**DIRECTIONS:** Among the lines below, a stretch begins at the one with "[147 147 172" and ends at the one with "217 127 116". Repeat that stretch exactly, ends included.

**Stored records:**
In the data rows, the value 128 means zero.
Here is a table of points, one per row:
[102 125 104 126 144 145  21  51  93 152  51 213 112 165 167 142 167 207
 213  94  72 142 158 162 108 112 142 201 119  70 143 147]
[213 136 120 128 105  63 104  90 219 114 128  86 114 118 117 132 103 125
 126  74 125  90 139 111  85  85 111 104 156 135 133 118]
[ 99 167 119 114  89 105 129 117 130 104 107 109 237 165 122 118  92 101
 122 123 113 166  99 111 103 121 124 129 114 100 149 112]
[103  91 125 115 115 120 136 105 122  88 110 104 120 122 152 111 121  81
 103 117 118  91 178 125  78 207 110 175 117  84 124 122]
[ 96 106 121 102  80 138 185 105 142 105  96  89 131 122  84 110 138 123
 206 128 108  95 109 128 102 122 126 117 106 105 111 111]
[107  85  98 136 116 122 128  88 122 135 112 132 130 110 168 120 174 137
 123 133 158  96 155 108 151 126 101 170 105 134 211 171]
[114  83 102 143 109 124 125 173 109 127 100 124 127 109 133 117 145 110
 125 118 225  90 129 109 123  74  94 113 148 165 108 168]
[115 171  99 123 100 112 120 120 129 135 134 117 169 159 161 122 136 139
 132 134 130 141 134 107 116 201 122 141 145 154 128 138]
[ 75 187 133 178 143 129 139  87  74 158 162 125  31 141 159 122 166  57
 151 125  73  96  54 123 110 103 186 116 133 148 121  27]
[120 131 112 133 193 110 216 116 131 122 142 158  82 150 118 111 101 111
 191  94 117 168 114 110  98  92  99 128 135 132 142 125]
[153 139 117 108 142 102 137 168 158 139 158 170 124 155 136  89 166 146
  87 135 162 152  97 193 147 124 183 131 101 147 113 157]
[109 134  95 129 107 127 128  94 117 156 121 105 131  95 143 125 176 193
 124 128 158 129 130 114 132 151 127 155 116 132 186 143]
[ 85  98  79 143  94 255 134  56 121 114 160  51 100 122  75 114  58 137
 117 106 159 154 129 168  38 101 126 142 156 195 156 120]
[102 195 155 101 145 116 133 108 157 129  68  86  61 163 192 154 122  57
 163 113 138  77 160 175 226 121 135 120 132 217 176 189]
[119 255  98 146 185 164 170 114 164 125 127 164 139  71  58  99 134 106
 107 228  84  59 112 135 107  73  78 137 135  21 120 185]
[130  80  90 143 113 120 124 131 130 135 155 181 132 121 138 162 105 102
 107 255 103 116 113 123 108  85  85 112 116 159 115 119]
[114 164 117 115 175 113 104 151 105 103 130 121 134 187 151 134 141 154
 100 110 170 157 124 110 114 109  97 112 147 115  92 110]
[144 131 146 113  92 111 132 101 122 166 111 112 106 127 136 135 160 200
 120 137 127 132 116 110 116 137 138 130 134  92 102 108]
[114 174 137 106 164 154 189 130 123 118 130 128 190 160 149 125 131 127
 193 129 148 171 128 114 122 147 142 119 121 161 105 144]
[126 171 119 128 110 107 175 112 110 109 102 116 208 133 102 139 102 116
 165 117 113 175 133 111 106  96 107 115 124 136 147 111]
[159 139 138 123 123 118 139 128 127 145 124 108 118 136 164 124 151 163
 120 137 146 135 142 131 154 175 150 171 110 163 172 147]
[145 101  88 154 123 117 161 106  68  48 213  92 172   5 177 164 164  89
 193 127 114 119 155 148 167 107 120 118 117  65  70  81]
[131 105 183 174 138 127 114 156 167 186 162 118 144  97 142 127 120  68
 114  57 136 155  96 142 122 104 223 172 126 122  83 180]
[124  69 189  64 137 138  91 131 128 208 214  49 114 162 120 104 216 150
 127 139  87 160 103 159 145 117  56 101 132 107 199 185]
[ 71 144  54 110 184  86 132  67 140 132 126 132 180 201  19  95 197 152
  24  86  75 149 148 143 160 150 129 130 102 180  75  99]
[133 122 103 137 109 137 145 162 129 155 117 112 107 150 126 106 153 228
 123 126 173 132  96 148 177 107 114 167 114  97 155 117]
[119  97 121 135 107 154 131 101 115 101 101 122 118 127  91 112 123 127
 118 120 133 113 117 116 159 101  91 124 255 153  96 134]
[189 124 119  91 142 155  81 179  81 100 166 146 164 121  72 158 140  98
 132 191  95  84 158 166 100 155 197  91 168 151 159 125]
[163 110 155 167 150 109 121 177 173  93 167 184 123 142 118 144 110  98
 117 189 136 134 122 176 107 115 148 131 125 116 151 100]
[115 141 206  97 111 144 119  95 113 154 143 184 149 102 104 153  99 119
 133 118 111 159 130 156 143 131 149 102  92 185  83 163]
[ 92 105 128 152 117  94 105 121 165 107 185 178 119 110  99 146 122 135
 130 173 111  94 114 104 115 116 126 113 114 132 121 121]
[129 127 179 193 112  97 153 106  81 183 102 143 177 150 144 101 141  94
 103 133 129 133 141 130 176 218  96 172 165 146 130 152]
[147 159 128  86 147 154  56 124 188 185  57 106 110  64 139 122 127 102
  95 158 147 190 102 121 103 176 108 143 106 185  85  54]
[131 148 130 135 116 204 104 129 110  94 111 105 112 126 137 133 125 107
 118 122 161 151 110  99 202 178 127  97 182 167 116 184]
[ 97 127 147 140 121 114 142 140 141 142  96 178  89  97 142 151 181 151
 108  95 136 179  99 196 111 148 135  34 175  54 167 133]
[139 154 209 131 138 150  95 126 120 115 161 125 131 152 129 107  82 133
 107 126 118 163 134 119 126  58 197 143 140  90 145 126]
[213 152 122 123  93 138 134 151 106 142 123 125  96 171 171 159 176 160
 107 124 137 126 141 137 136 130 109 169 113 124 121 150]
[148 130  86 181 208 133 164 111 168  97 222 148 117 105 135 163 136  83
 203 160 135 181 147 126 164 125  98 131 118  75 100  95]
[ 79 160  97 105  87 104 115 145 130 194 140 124 119 125 177 137 118 135
 109 136 167 148 229  97 164 158 171 107 161 103 194 137]
[140 168 111 113 129 118 142 104 128  86 105 112 206 164 153 120 114 100
 141 121 111 185 103 125 106 128 100 107 119 116 131 111]
[ 95 131 179 140 154 168  99 170 135 144 136 108 156  68 136 131 171 138
 135  86 210 122  92 116 160 141 119 110 129 156 137 164]
[145  62  93  17 177 204 180  88 169 140 168 242 157 100 162 136  68  94
  68  82 134  15  89  46 166 126 160  58 120 106 140 108]
[167  86 154 108 127 130 155 127 119 163  97 102 137 110 138 137 156 172
 111 131 115  84 105 179 113 135 142 191 129 105 127 102]
[123 121 155 255 214 165  84 106 201 105 122 141 149 159 117 146  98 171
 118 123  83  94 177 102 114 118 152 112 110  93 149 102]
[165 125 159 120 139 111 144 134 115 150 115 108 130 113 165 146 154 176
 115 123 146 112 154 150 139 147 156 177 125 140 176 160]
[125 113  74 108 126  95  91 148 109 142 175 145 122  95 133 105 112 154
 158  80  85  85 122 111 156 161  54 244 163 142 194  87]
[167 115 140 125 114 111 121 197 122 138 152 151 126 142 114 121 118 151
 145 151 181  97 131 201 126 119 153 109 116 146  96 132]
[121  95 116 121 101 106 103  97 103 102 104 102 104 138 102 123 102 104
 120 125 119 100  96 101 125 119 103 103 113  95 117 123]
[211 103 137 139 103 127 131 181 134 176 114 128 125 117 112 121 117 143
 138 127 125  92 135 211 106  99 139 108 125 108  95  94]
[133 166 154 113 132 104 149 156 111 134 167 163 100 143  87 120 114 131
 165  96 155 148 127 111 105 191 137 110 117 153 109 139]
[128 148 142 119 180 143 102 167  90 131 135 110 138 194 129 123 184 140
 122 125 142 126 138 105 100 114 123  99 105 117 101  77]
[104  79  85 113 138 136  94 179 160  60  80 100  91 133 138 105  88 127
 141 129  69 132 100  87 110 145 195 139 217 191  94 147]
[120  96 154 127 127  98 129 131 121 167 106  89 130  97 152 130 129 175
 133 150 161  94 101 124 163 141 168 124 115 124 157 156]
[146 164 124 130 106 175 128 146 133 157 108 131 150 158 183 137 135 139
  95 125 122 149 136 143 149 133 107 127 139 189 128 118]
[115 108 112 118 103 106 104 112 101 109 101  95 180 170 110 138 100  93
 108 125 125 126 112 105 121  83 115 115 120  94 124 118]
[162 129 113 140 101 125 124 168 112 166  90 128 104 105 113 125 194 142
 113 128 164 150 138  76 147 161 156 168 101 134 185 175]
[101 134 186  94  85 164 113 161 113  54 128 175 114 112  83 123 136  94
 130 111 162 135 128  94 149 101 184 138  79 130 130  96]
[190 106  94 124 123 116 115 168  90 120  90 110 112 104 107 129  71 114
 103  96  99 110 111 209 126 120  91 106 105 108 122 115]
[126 104 141 176 159  91 119 134 174  95 201 199 117 116 126 148 106 127
 103 186 147 139 132 122  87 122 116 126 140 145 113 134]
[108  80 126 112 184 101 106  97  92 105 107 107 107 104 112 104  94 117
 121 170 131 103 110 107 117 115 105 119 101 111 111 123]
[123 128 112 115 100 115 107 122 127 117 117  96 130 241 126 124  89  91
 137 116 129 100 139 113 111 160 107 122 112  87  99 119]
[126 146 197 116  98 158 125 145 110 102 174 171 106 117 100  96  71 143
 103 181 152 150 157 136 151 123 148 121 147 140  96 118]
[115 164 124 152 127 150 173 150 123 128 111 119 187 178 142 101 112 153
 173 127 100 182 105 106 156 170 125  98 113 168 100 151]
[164  94 154 192  82 117 130 141 186 114 110 115 121 110  98 106 104 117
 123 102 107  97 119 157 134 117 139 105 111 108 125 102]
[ 62 110 109 146 110 131 140 138 179 108 134 153  86 133  97 255 114 105
 110 143  93 140 107  98 113 146  81 166 102 125 106 133]
[147 147 172 127 111 104 127 112 127 132 140 125 106  99 158 117 149 165
 113 118 128 142 119 123 135 141 179  94 118 122 102 155]
[112 122  93 116  99 106  96 127  78 104 126 133  93  69 106  95  94 122
 105  96  82 131 140 102 112  79  90 112  92 132 102 136]
[134 139 122  97 186 106 235 118 112 127  80  97 103 102  84 126  94 124
 217 127 116 176 132 105 115 104 121 119 128 115 126 118]
[ 94  91 133 112 112 130 138 135 127 138 104 109 109 100 181  96 122  90
 108 117  89 111 255 111 103 120  90 126 112 114 134 110]
There is one direction along which these points spread out most. Where along it does each point below lie, from 0 to 99? 50 is the average, and the first point above lies past it. One standard deviation of the points above along it is 16.
[123 128 112 115 100 115 107 122 127 117 117  96 130 241 126 124  89  91
 137 116 129 100 139 113 111 160 107 122 112  87  99 119] 44
[ 79 160  97 105  87 104 115 145 130 194 140 124 119 125 177 137 118 135
 109 136 167 148 229  97 164 158 171 107 161 103 194 137] 75
[123 121 155 255 214 165  84 106 201 105 122 141 149 159 117 146  98 171
 118 123  83  94 177 102 114 118 152 112 110  93 149 102] 33
[131 105 183 174 138 127 114 156 167 186 162 118 144  97 142 127 120  68
 114  57 136 155  96 142 122 104 223 172 126 122  83 180] 56
[121  95 116 121 101 106 103  97 103 102 104 102 104 138 102 123 102 104
 120 125 119 100  96 101 125 119 103 103 113  95 117 123] 37
[164  94 154 192  82 117 130 141 186 114 110 115 121 110  98 106 104 117
 123 102 107  97 119 157 134 117 139 105 111 108 125 102] 40
[145  62  93  17 177 204 180  88 169 140 168 242 157 100 162 136  68  94
  68  82 134  15  89  46 166 126 160  58 120 106 140 108] 26
[167 115 140 125 114 111 121 197 122 138 152 151 126 142 114 121 118 151
 145 151 181  97 131 201 126 119 153 109 116 146  96 132] 54
[114 174 137 106 164 154 189 130 123 118 130 128 190 160 149 125 131 127
 193 129 148 171 128 114 122 147 142 119 121 161 105 144] 51
[140 168 111 113 129 118 142 104 128  86 105 112 206 164 153 120 114 100
 141 121 111 185 103 125 106 128 100 107 119 116 131 111] 40
[190 106  94 124 123 116 115 168  90 120  90 110 112 104 107 129  71 114
 103  96  99 110 111 209 126 120  91 106 105 108 122 115] 42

**FINISHED TASK:**
[147 147 172 127 111 104 127 112 127 132 140 125 106  99 158 117 149 165
 113 118 128 142 119 123 135 141 179  94 118 122 102 155]
[112 122  93 116  99 106  96 127  78 104 126 133  93  69 106  95  94 122
 105  96  82 131 140 102 112  79  90 112  92 132 102 136]
[134 139 122  97 186 106 235 118 112 127  80  97 103 102  84 126  94 124
 217 127 116 176 132 105 115 104 121 119 128 115 126 118]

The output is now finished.